Reproduce, please, only the lines from the first line below to the line containing "0.69 -1.84 -0.74]", inclusive.

(Stored data)
=== Begin Enclosure ===

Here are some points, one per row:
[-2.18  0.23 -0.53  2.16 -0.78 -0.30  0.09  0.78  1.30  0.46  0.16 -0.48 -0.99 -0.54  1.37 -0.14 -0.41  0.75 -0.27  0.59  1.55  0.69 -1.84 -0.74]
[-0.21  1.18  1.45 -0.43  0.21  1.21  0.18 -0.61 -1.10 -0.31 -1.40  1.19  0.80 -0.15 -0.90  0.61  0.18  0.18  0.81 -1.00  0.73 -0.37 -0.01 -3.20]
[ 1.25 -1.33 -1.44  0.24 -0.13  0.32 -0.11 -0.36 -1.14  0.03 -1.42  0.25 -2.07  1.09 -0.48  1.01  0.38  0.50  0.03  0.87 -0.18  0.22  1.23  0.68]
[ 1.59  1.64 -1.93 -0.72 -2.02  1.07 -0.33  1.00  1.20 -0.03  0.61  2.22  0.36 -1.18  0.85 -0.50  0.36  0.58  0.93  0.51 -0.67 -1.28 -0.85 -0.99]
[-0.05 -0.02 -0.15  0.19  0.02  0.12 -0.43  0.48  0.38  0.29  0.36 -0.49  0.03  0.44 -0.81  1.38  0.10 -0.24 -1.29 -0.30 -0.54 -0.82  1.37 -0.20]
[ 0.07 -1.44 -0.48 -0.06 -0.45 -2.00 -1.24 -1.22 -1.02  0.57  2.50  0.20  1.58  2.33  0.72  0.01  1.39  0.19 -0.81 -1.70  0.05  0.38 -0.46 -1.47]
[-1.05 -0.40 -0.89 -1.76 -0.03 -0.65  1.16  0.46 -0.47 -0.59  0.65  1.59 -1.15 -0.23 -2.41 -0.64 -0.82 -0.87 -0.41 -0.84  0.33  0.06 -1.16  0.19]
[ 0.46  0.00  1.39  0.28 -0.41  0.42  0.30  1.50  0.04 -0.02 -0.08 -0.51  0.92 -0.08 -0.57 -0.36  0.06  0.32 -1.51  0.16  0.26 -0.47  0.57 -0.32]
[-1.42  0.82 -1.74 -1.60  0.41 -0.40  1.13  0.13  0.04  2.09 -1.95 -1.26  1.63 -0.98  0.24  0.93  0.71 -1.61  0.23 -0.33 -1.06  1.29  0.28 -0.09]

=== End Enclosure ===

Result ::
Here are some points, one per row:
[-2.18  0.23 -0.53  2.16 -0.78 -0.30  0.09  0.78  1.30  0.46  0.16 -0.48 -0.99 -0.54  1.37 -0.14 -0.41  0.75 -0.27  0.59  1.55  0.69 -1.84 -0.74]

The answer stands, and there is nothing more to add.